- _Directions_
Only lines containing the string "where" belong in the answer; copy all of them from the entries.

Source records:
Here is a tiny trained network, its code and every weight. The questions are about switching its units off for an input and a target symbol, where a switched-off unit gives its printed mean instead of its output.

import numpy as np


def w(rows, s, z=0):
    codes = np.array(rows[::2]) - 128.0
    scale = np.full(codes.shape[1], s)
    scale[-1] = z or s
    return codes * scale


def f(y):
    return y / 2 * (1 + np.tanh(0.7978845608 * (y + 0.044715 * y**3)))


def softmax(a):
    e = np.exp(a - a.max(-1, keepdims=True))
    return e / e.sum(-1, keepdims=True)


def log_softmax(a):
    a = a - a.max(-1, keepdims=True)
    return a - np.log(np.exp(a).sum(-1, keepdims=True))


def net(x, mask):
    ids = ['ΔΦβζηλξπστω'.index(c) for c in x.split()]
    T = len(ids)
    res = E[ids] + P[:T]
    u = 0
    for l in range(3):
        r = res
        for j in range(3):
            rows = slice(3 * j, 3 * j + 3)
            q, k, v = (r @ M[l][rows].T for M in (Q, K, V))
            z = softmax(np.where(np.tri(T) > 0, q @ k.T / 3**0.5, -1e9)) @ v
            o = O[l][rows]
            res = res + np.where(mask[u + j], z, o[:, -1]) @ o[:, :-1]
        u += 3
        y = f(res @ A[l][:, :-1].T + A[l][:, -1])
        res = res + np.where(mask[u : u + 4], y, B[l][:, -1]) @ B[l][:, :-1]
        u += 4
    return log_softmax(res[-1] @ U[:, :-1].T + U[:, -1])


Q, K, V, O, A, B = {}, {}, {}, {}, {}, {}
E = w([
[161,183,187],'Δ',
[64,235,178],'Φ',
[39,136,153],'β',
[142,156,116],'ζ',
[91,68,187],'η',
[110,184,29],'λ',
[133,139,99],'ξ',
[211,209,146],'π',
[142,153,115],'σ',
[173,40,165],'τ',
[72,193,249],'ω',
],0.017)
P = w([
[94,126,4],'0',
[124,103,50],'1',
[149,103,68],'2',
[146,89,65],'3',
[143,66,46],'4',
[139,55,40],'5',
[144,52,43],'6',
[146,36,48],'7',
[127,43,39],'8',
],0.0024)
Q[0] = w([
[125,144,32],'L0H0',
[155,129,98],'L0H0',
[109,70,53],'L0H0',
[191,191,123],'L0H1',
[144,115,23],'L0H1',
[105,164,239],'L0H1',
[116,44,34],'L0H2',
[5,151,152],'L0H2',
[91,50,130],'L0H2',
],0.011)
K[0] = w([
[60,102,67],'L0H0',
[55,96,155],'L0H0',
[152,40,42],'L0H0',
[94,140,171],'L0H1',
[124,238,90],'L0H1',
[66,167,159],'L0H1',
[108,13,40],'L0H2',
[55,138,124],'L0H2',
[88,7,128],'L0H2',
],0.012)
V[0] = w([
[155,54,103],'L0H0',
[65,2,90],'L0H0',
[25,132,211],'L0H0',
[116,96,189],'L0H1',
[115,40,144],'L0H1',
[169,85,48],'L0H1',
[160,178,154],'L0H2',
[128,168,169],'L0H2',
[121,184,183],'L0H2',
],0.01)
O[0] = w([
[1,163,224,46],'L0H0',
[182,183,177,3],'L0H0',
[115,104,119,163],'L0H0',
[177,61,90,127],'L0H1',
[79,126,74,76],'L0H1',
[149,201,200,63],'L0H1',
[140,72,39,174],'L0H2',
[149,56,51,175],'L0H2',
[127,132,37,194],'L0H2',
],0.0067,0.0065)
A[0] = w([
[205,9,209,2],'L0N0',
[162,148,139,64],'L0N1',
[38,176,35,130],'L0N2',
[193,176,105,226],'L0N3',
],0.011,0.0041)
B[0] = w([
[96,191,211,158],'L0N0',
[116,128,130,116],'L0N1',
[131,173,158,254],'L0N2',
[209,2,139,226],'L0N3',
],0.0094,0.0069)
Q[1] = w([
[6,49,168],'L1H0',
[112,60,246],'L1H0',
[126,18,209],'L1H0',
[185,254,142],'L1H1',
[152,87,142],'L1H1',
[217,153,126],'L1H1',
[167,157,136],'L1H2',
[65,113,103],'L1H2',
[117,122,147],'L1H2',
],0.0088)
K[1] = w([
[188,75,110],'L1H0',
[237,98,231],'L1H0',
[2,67,20],'L1H0',
[188,189,58],'L1H1',
[89,164,60],'L1H1',
[159,107,118],'L1H1',
[50,133,80],'L1H2',
[104,2,81],'L1H2',
[177,56,98],'L1H2',
],0.0085)
V[1] = w([
[96,105,172],'L1H0',
[96,158,196],'L1H0',
[154,155,69],'L1H0',
[152,39,254],'L1H1',
[144,210,123],'L1H1',
[241,97,113],'L1H1',
[86,102,130],'L1H2',
[148,184,73],'L1H2',
[80,137,120],'L1H2',
],0.0088)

- _Answer to this task_
Here is a tiny trained network, its code and every weight. The questions are about switching its units off for an input and a target symbol, where a switched-off unit gives its printed mean instead of its output.
            z = softmax(np.where(np.tri(T) > 0, q @ k.T / 3**0.5, -1e9)) @ v
            res = res + np.where(mask[u + j], z, o[:, -1]) @ o[:, :-1]
        res = res + np.where(mask[u : u + 4], y, B[l][:, -1]) @ B[l][:, :-1]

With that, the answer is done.